-- Source data --
⁂

A landscape with many valleys, sampled at points; each row gives a point and its height.
A ball rolls from a point to the lowest of its 2 nearest points, and stops where none of them is lower. Distance is the straight distance between rows; heights are no part of it.
q57 (h 169): [105 166  92  53 100  96 100 218 139 170 119 124 169 117 146 130 135 131
 106 105  90 163  76 121 107 103 142 166 158 124 116 102 147 120 166 133
 136 104  56 162 141 134 128 129 135 140 119 195 151 133 156  80 156 110
 165 124 193 160]
q482 (h 104): [169 134 105 103 106 112 118 176 139 153  71 144 143 184 104 111 129  88
  83 171 146  97 124 138 124 172 115 108 165 138 100 135 173  95  98 128
 128  92 175 103 120 151 100 160 159 180 142  91 123 144  78 126 106 164
  85 102 159  70]
q610 (h 353): [152  90 114 139 115 167 157  87 151 138 192 131  83 141  91 121  64  92
 117 118 129 118 146 100 115  89 150  84 102 155  98 130 143 108 100  69
 126 157 160 120 152 107 126 150 139  69 147 133 157 123 100 190 116 134
 122 176  71  81]
q849 (h 259): [174 153 122  72 106 101  83 169 162 138 171 137 168 158 119 130 161  92
 109  88 125 134 116 134 107  90 154 167 120 156  92 139 111 146 115 127
 129 126 107 181 111 157 126 129 167 130 121 139 122 145 122 122 144 133
 117 179 147 130]
q890 (h 487): [133 112 156 195 203 174 181  75 112  70 184 179 114  87 102 136  94 138
 152 142 143 105 191 103 132 176 120 103 117 112 179 162 121 151 117 106
 102 196 117 133 129 143 137 149  84  96 164 110  97 100 145 159 133 126
  78 138  63 150]
q790 (h 153): [191 107 146 127 163 142  86 117 107  94 117 141 168 132 124 148 145 139
 161 144 117  86  99 102 126 120 131 128  99  84 100 183 116 148  82 126
 118 145 128 175 125 175 138 108 183 146 128  80 102 184 136 118 139  95
  64 154  75 107]
q117 (h 155): [ 89 123  96  84  52 137 123 111 141 176 109  72 101 111 143 121  90 125
  83  83  78 149 123 113 112  58 139 141  97  95  78 121 177 103 141 130
 128 151 134 115 142 119 146 133 130 112  92 155 181 145 121 140 111 108
 139 159 118  97]
q163 (h 171): [167 117 149 124 160 116  82 157 110 124 148 173 188 148 117 133 148 149
 158 201 117 144  89 131 128 115 118 112 163 136 130 132  76 121  94 151
 146  68 101 161 150 124 114  96 180 144 151 118 118 153 159 105 116 102
 104 113 131 149]
q419 (h 439): [115 132 161 185 195 160 166  58 103  48 144 169  90  90  99 144 100 125
 141 143 181  91 181 100 150 194  75 102 126 118 155 146 130 136 110 131
  78 149 146 119  92 147 121 172 102  88 142 105 114  78 101 133 144 148
  96  76  48 148]
q857 (h 125): [175 113 106 136 103 131 173 152 155 128 152 154 107 150  94 166 119  63
  90  87 194 149 169 152 122 159 148 135 114 195 133 126 114 118 103  83
 149 169 151 117 132 121 103 175 111 126 125 128 117 121 121 172 132 169
 115 159 151  90]
q188 (h 600): [ 46 121 111 167 139 149 146  97 137 130 101  92  94 104 151 126 106 153
 126 100 128 129 152 144 151 142 126 101 157  92 174 102 134 116 181 149
 126 166 122  65 137  90 115 118  60 132 126 112 102 122 162 130 100 150
 148 114 158 119]
q17 (h 206): [152 159 125 146 109 126 188 172 178 135 172 131 152 126 111 160 142  58
  97  82 173 114 159 134  88 160 166 163 114 198 152 104 151 131 149  92
 142 187 128 120 108 132 152 188 104 128 132 161 111 103 135 143 144 163
 134 179 187 120]
q947 (h 589): [100  88 136 237 184 163 189 130 134 116 159 146 152 106 103 122  88 137
 162 145 161 121 120 134 157 151 148  85 139 136 220 130 119 125 165 133
 130 175 102  90 181 109 133  90  46 135 177 116  61 125 201 144  74 141
 152 137 144 139]
q50 (h 888): [180 163 169 103  85 119 106 129  85 111  81 142 116 137 150 154 176 133
 144 108 143  94 142 142 131 147  76 165  77  92  84 146 102 150  81 131
 103 104 162 147  62 180 134 126 179 169 111  87  94 129 105  99 172 113
  71 135  77 130]
q685 (h 33): [ 92 114  78  95 100 148 130 111 116 198 146 113  54 125 144  86  50 114
 131  63 110 167 138 121 148 111 142  96 108 160 123 104 144 108 144 117
 157 142 115 106 168  51 149 130  93  93 149 165 185 127 112 151 111 118
 219 153 123 132]
q70 (h 135): [101 142 115 111  83 118 141 105 177  96  57  63  64 152 126 119 149 124
  48 163 123  96 108 132 105 124  98 128 145  69  74 142 186 115 117 110
 105  89 208  64  69 171 112 142 127 124  84 103 155 103  61 141 145 124
  99 110 119  61]
q688 (h 816): [144 157 144  92  82 116  92 163  85 165 104 158 119 165 153 126 166 151
 149 180 104 167 146 151 123 153  84 134 161 122 105 109  80 104 103 169
 130  38 141 120 114 103 119 104 167 195 150 144 119  87 112  81 135  88
  99 105 133 170]
q622 (h 576): [ 79  96 107 173 115 159 144  98 166 107 100  87  75 133 154 123  94 154
 115  98 133 147 122 156 128 141 160  97 171 104 143  94 105  94 175 117
 147 149 130  49 139  98  72  96  69 120  91 107 117 108 154 142 117 142
 126 111 155  82]
q142 (h 739): [124  78 144 208 176 157 134 118 141 105 162 136 164 137 117 145  90 162
 172 204 151 111 105 117 132 129 163  60 166 146 155 114  98  98 134 134
 148 124 118 100 172  95 105  99 102 118 153 104  95 132 158 135  90 119
 103  84 115 120]
q326 (h 530): [125 115 154 193 156 156 180 104 140  93 169 156 143 107  85 143 130 121
 121 129 164 120 194 123 118 146 128 138 138 117 185 138 104 137 129 105
 111 179 139 120 127 145 124 151 113 116 164 114  97 115 161 174 106 160
 100 176 116 135]
q645 (h 753): [129 112 146 156 144 104 127 139 144  91 142  92 149 138 169 126 143 122
 140  96 137 137  86 147 153 132 180 121 118 182 125 125 106 164 186 120
 152 161  86 142 139 129 104 106  59 131  59 147 115 130 128  94 158 121
 140 112 161 122]
q619 (h 216): [168 122 133  90 186 120  85 156 102 131 153 173 195 120 122 131 130 132
 163 151  65 102 105  95 125  96 138 131  93 113 123 180 146 173  91 142
 112 128  90 199 150 169 171 120 182 121 153 120 127 192 149 100 141  91
 109 144  95 149]
q564 (h 156): [114 117 135 138 123 145 115 139 170 134 136  96 174 108 115 120 150 134
  92 130 115  93 116 105 109  51 164 169 118  86 124 165 165 121 112 138
 122 157 113 142 172 161 155 120 180 110 134 111 110 185 183 162  94 131
  91 207 140 105]
q217 (h 392): [117 114 116 170 168 152 197  74 133  73 133 171  87 110  80 159 100  88
  98 104 203 124 192 114 133 188  97 116 133 136 164 145 129 136 105 110
  90 148 167 105 104 145 104 193 106  93 141 103 123  89 103 157 129 187
 109  96  81 123]
q452 (h 286): [110 145  82 128 102 117 203 120 139 146  90 128  64 111 121 158 125  79
  61 110 158 155 176 134  95 182 127 121 171 135 148  82 138  95 131 118
 142 137 173  75 115  89 110 202 112 109 133 135 151  92  79 150 135 185
 135 125 160 116]
q252 (h 233): [ 97 150  89 102  99 101 175 106 126 152  72 113  31 141 129 121 127 109
  59 163 127 156 148 144 109 151 110 108 189 101 124  88 140  96 118 125
 140  71 185  76 110  87  92 149 126 120 127 125 179  75  61 147 126 154
 130 110 141 123]
q830 (h 87): [109 138 129 128  96 142 125 131 178  98  53  86 114 165 108 130 143 119
  59 166 155  63 131 116 118 157  88 124 138  86  95 156 195 108 114 118
  92 119 199  62  90 182 132 178 138 155 106  87 118 130  80 130 127 139
  82 105 124  54]
q290 (h 681): [ 84  93 106 101 129 149  80 111 132 158 162 150 142 130 128 122  56 188
 154 170  83 143  94  94 140  30 138  96 140  86 113 130 148 110  96 163
 113  85  95 127 175 134 160  72 169  98 173 139 177 152 171 141 116  76
 160 112  90 146]
q160 (h 443): [ 94 158 154 136 120 107 135 102 118  70  60  96  80 131 156 148 161 150
 112 142 145  90 151 124 135 185  83 123 128 105 104 112 132 133 142 120
  87 120 168  96  69 154 119 166 107 119  73 120 128  87  68  95 184 137
 104  54 101 114]
q839 (h 402): [165  95 121 119 151 145 144  77 101 116 184 152  98 121  95 117  83 111
 150  93 138 136 154 127 134 121 156 127 102 151 130 147 114 156 107  84
 144 162 144 158 146 119 128 114 120  95 126 128 153 134 112 172 129 127
 139 140  68 132]
q844 (h 268): [123 100  92 114  76 140 138 153 158 191 117 122  90 130 127 114  89 101
  70 125 116 166  91 115 114  80 132  95 142 175  83 100 167  51 120 112
 165 109 131 102 165  91 101 160 155  89 135 154 167 130 110 160 103 137
 134 171 144  61]
q178 (h 483): [160  68 151 174 218 151 136  73 110  60 126 136 143  97 124 139 110 139
 161 120 137 106  90 105 164 141 158 115 100 130 152 177 132 180 129 121
 124 179 119 159 143 156 122 127  97 113  82 102 110 148 136 133 138 117
 112  97  88 119]
q808 (h 546): [107 162 123 114  99 107 143 159 122 144 108 120 142 103 124 135 180 130
  98 120 129 160 153 156 101 128 125 172 167  98 163 103 124 107 155 137
 146 128 109 118 129 101 111 116 127 157 132 147 117 114 157 143 113 145
 141 164 195 156]
q503 (h 630): [ 83 125 130 125 110  97 129  77 161 103 132  67 108 115 168 108 120 148
 131  86 103 136 129 128 128  95 150 130 115 110 104 116 102 164 171 133
 133 141 128 138 110 125 112 113  81  83  79 133 173 125  88 133 150 128
 155 125  99 121]
q312 (h 719): [ 88  98 110 151 150 149 120 132 133 154 154 131 159 122 124 129  77 157
 157 163 122 132 104 123 138  79 152  78 149 147 136 112 147  88 141 140
 143 118 101 104 187 100 129  91 113 112 163 130 124 155 175 140  89 117
 146  96 140 115]
q483 (h 377): [137 153 103  82 133 110 115 116  71 149 100 130  67 149 165 115 127 125
 157 119 124 156 135 165 154 181 125 119 133 165 108 114 103 143 143 125
 149  83 142 140 121 101 122 136 113 139 101 139 156 100  80  93 161 126
 152  56 119 153]
q322 (h 103): [118 130  66 103 100 147 143 149 109 191 124 133  72 117 126  93  89 121
 129  83 131 196 128 154 146 149 126 118 126 169 158 117 145  83 150 130
 170 141 100 121 186  53 129 112  97 115 165 176 153 133 142 165  94 131
 229 135 172 141]
q706 (h 701): [ 95 141 115 132  92 103 140 118 131 139 147  97 140 110 145  76 129 133
 128  50 119 154 122 150 118  79 156 178  94  96 154 136 133 143 178 114
 146 183  83 151 151 138 147  59 107 107 106 159 167 150 162 142 121 122
 207 206 157 171]
q629 (h 799): [146 167 135  90 112 128  77 191 100 182 152 167 169 148 124 137 153 135
 162 168 102 169 146 129 115 148 105 150 148 170 115 109  87 103 112 162
 132  70 101 125 132 101 129 133 150 187 179 161 121 100 136  69 127 109
 120 113 157 178]
q90 (h 665): [ 95 102 138 119 126 130  94  87 129 143 130 123 122 129 136 134 112 188
 144 195  88 121  99  94 131  45 112 104 145  58 103 132 142 128  92 158
 101  71 142 126 122 139 150  72 178 126 151 114 152 131 145 144 109  67
 125 118  78 141]
q761 (h 297): [139 120 124  94 154 122  72 130  84 133 105 133 121 131 180  92 120 174
 197 108 102 173  83 160 185 155 122 125 116 138 144 141  76 159 135 180
 155  93  83 166 154  99 147  76 116 143 112 136 134 167 153  93 134  85
 206  70 137 172]
q266 (h 608): [ 51 131 127 154 118 120 147  93 197  99 137  38 135 101 168 101 108 135
 121  69  94 100 120 111 122  83 176 118  91 106 113 122 146 156 201 125
 119 170 108 112 129 134 143 135  50  71  77 148 152 141 109 127 141 141
 162 145 122  97]
q185 (h 209): [157 133 129  76  97 125  65 174 151 155 138 145 171 166 114 133 148 106
 104 141 112 114 112 118 111  90 127 138 142 129  78 148 136 124  90 152
 106  82 127 153 124 150 122 109 202 155 144 114 114 149 127 129 124 124
  87 155 132 110]
q959 (h 548): [ 95  89 139 197 136 167 140  99 183  74  97 100 122 133 131 154 138 144
  96 105 173 129 143 129 127 146 154 128 143 109 143 132 108 115 162 100
 117 159 131  78 134 146  82 148  96 124  80 111 100 116 150 147 127 142
  94 126 148  74]
q289 (h 484): [147 115  87  68  88  95  99 137 139 156 122 134 108 141 121 106 132 124
  93 112 108 189  99 151 125  87 137 149 159 118 107 127 114 125 111 119
 152  68 123 164 144 122  86 102 167 115 113 154 178 123 120 153 131 132
 160 145 146 124]
q378 (h 229): [215 134 155 118 195 120 105 151  73 108 125 198 166 139 112 117 152 119
 178 193 108 134  88 153 144 179  81 105 136 141 151 138  77 150  77 144
 155  56 116 189 114 127 124 138 175 148 141  95 109 149 134  86 125 119
 103  89 120 161]
q405 (h 289): [139 141 111 146 104 151 185 136 147 173 133 135 142  98 110 165 109  80
 111 105 145 105 198  93 106 185 131 143 113 172 145 111 174  99 138 118
 102 186 157 102 115 124 164 230 105 134 166 146 113  99 117 135 113 169
 111 133 157 120]
q299 (h 189): [ 76 139 111 116 105 117 145  73 147 139 108  91  45 140 124 122 123 131
  85 160 117 126 128 123 124  99  93 101 156  80 100 101 163 112 119 124
 107  74 187  82  82 106 115 141 127 103 122 116 176  77  70 158 128 135
 134 108 107 110]
q149 (h 908): [168 158 130  96 108 138 111 141 114 136  94 134 135 144 104 145 142  99
 116 111 145  67 160 118 122 158  93 163  95  91 104 163 163 159  82 130
  91 135 170 146  81 192 155 152 181 161 130  65 106 147 113 147 133 152
  76 145  93 105]
q315 (h 410): [159 155  76  47 112  83 112 143  94 165  74 132  83 154 154 113 125 106
 130 109 104 150 108 149 134 154 120 135 127 133  97 121 133 154 125  98
 143  58 153 165 110 139 121 153 143 132  95 143 176 111  56  85 172 131
 157  68 112 137]
q481 (h 258): [ 92 124 117 119 140 108  86 148 110 143 111 109 151 119 169 124 136 174
 163 121 108 155  92 146 150 103 137 133 138 118 139 125 110 131 159 161
 143 124  72 135 169 110 127  60 114 144 123 140 126 163 177 101 125  98
 178 111 164 152]
q426 (h 37): [190 110  92 111 139 121 120 164 133 141 116 157 134 166  92 128 123  74
  99 127 154 125 119 144 137 159 148 108 140 186 116 143 151 115 105 102
 148 126 153 142 142 132  91 161 134 146 114 110 118 140 102 139 112 168
 100 105 162  72]
q343 (h 482): [132 161 113  91 100  99 152 111 122  95  89 106  84 124 158 163 137 107
 117  72 150 101 161 133 118 176 133 147  98 141  82 122 132 148 137 102
 119 137 158 125  85 148 123 178  96 110  60 147 157  97  46 107 207 153
 127  73 103 111]
q931 (h 718): [103 127 118 150 102 108 110 160 130 134 167 120 160 140 143  77 111 138
 148  62 151 160  75 152 126  83 157 151  96 133 145 138 122 124 183 121
 155 171  51 148 169 123 133   8  94 131 109 165 138 150 181 104 127  98
 210 184 170 172]
q964 (h 869): [162 146 167 119  95 110 124  74  86  81  78 124  77 134 172 118 156 156
 145 124 140 118 107 160 151 153  82 134 102 104  77 116  75 135 102 122
 123  84 175 139  70 169 103 106 158 136  83  99 140 112  81 106 181 102
 104  87  63 133]
q230 (h 112): [107 162 101  82  84 110 133 204 162 181 166 138 166 113 123 110 125 102
  87  88 118 159  83 118  92  83 141 176 138 159 131  94 162  99 158 105
 143 132  62 162 138 133 148 121 151 108 150 208 169 117 162 122 147 129
 184 192 191 167]
q302 (h 319): [135 183 147  77  99  96 107 165 178 159 138 107 161 118 142 152 174 115
 111 132 101  84 153  87  70 134 132 179 138 135 101 104 141 160 130 139
 105  97 137 152  65 140 168 173 176 135 145 150 129 101  96 110 171 135
 113 133 138 129]
q521 (h 363): [142 182 153  66  61  96  99 192 160 153  92 114 138 167 152 148 182 116
  91 157 103  86 136 111  74 143 113 149 152 114  68 116 140 137 116 153
 102  64 155 126  67 141 139 139 177 172 120 133 110  97  78  92 169 113
  74 122 137 114]
q100 (h 639): [159 124 168 158 166 125 148 124  95  98 188 142 121 126 145 114 127 116
 183  92 156 148 128 155 165 157 151 145  84 206 169 131  90 186 153 121
 159 178  92 155 118 115 145  85  65 140 107 140 118 105 150 110 149 113
 177 140 133 180]
q85 (h 584): [171 137 174 159 182 111 151 128 117  63 121 168 145 123 116 158 175 107
 125 118 184 122 155 147 145 201 112 153 132 164 166 131  85 171 114 128
 134 140 130 139  86 151  98 186 110 138 101 108  83  98 127 112 155 163
  95 109 148 138]
q941 (h 204): [126 115 141 178 174 148 150  74 125  66 105 144 133 132  75 132 105 137
 120 209 162  68 125  99 134 163  61  89 163  52 137 158 158 107  94 116
  85 119 186  89  89 163 119 153 130 134 162  64 115 121  90 142 110 119
  76  97  54 121]
q864 (h 613): [178 128 165 161 190 121 163 128  97  76 156 162 127 117 125 153 162 100
 153  95 182 156 130 160 165 182 135 160  98 197 188 138  96 185 135 121
 149 169 107 148 106 141 121 138  67 152  91 128  91  91 146 117 154 144
 139 119 161 168]
q321 (h 110): [204 102 101 119 150 133  95 155 117 129 156 177 151 166  84 129 116 110
 148 169 140 144 103 143 133 137 141 105 153 162 122 146 104 108  93 110
 152 102 137 164 156 121  87  99 154 148 138 107 117 147 130 140 104 125
  94 105 128 110]
q765 (h 851): [144 154 206 122 120 109 122  98  79 101 100 138 106 122 170 109 178 165
 152 181 110 124 109 140 140 153  54 118 121 115 102  87  50 154  90 155
 121  54 150 156  76 131 131 121 188 134 129 109 139 106 115  89 160  99
 106  97  84 166]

⁂

-- Task directions --
Give back exactly the lines above, from the line containing "q188 (h 600): [ 46" through the line containing "q947 (h 589): [100", with both end lines and nothing more.

-- Result --
q188 (h 600): [ 46 121 111 167 139 149 146  97 137 130 101  92  94 104 151 126 106 153
 126 100 128 129 152 144 151 142 126 101 157  92 174 102 134 116 181 149
 126 166 122  65 137  90 115 118  60 132 126 112 102 122 162 130 100 150
 148 114 158 119]
q17 (h 206): [152 159 125 146 109 126 188 172 178 135 172 131 152 126 111 160 142  58
  97  82 173 114 159 134  88 160 166 163 114 198 152 104 151 131 149  92
 142 187 128 120 108 132 152 188 104 128 132 161 111 103 135 143 144 163
 134 179 187 120]
q947 (h 589): [100  88 136 237 184 163 189 130 134 116 159 146 152 106 103 122  88 137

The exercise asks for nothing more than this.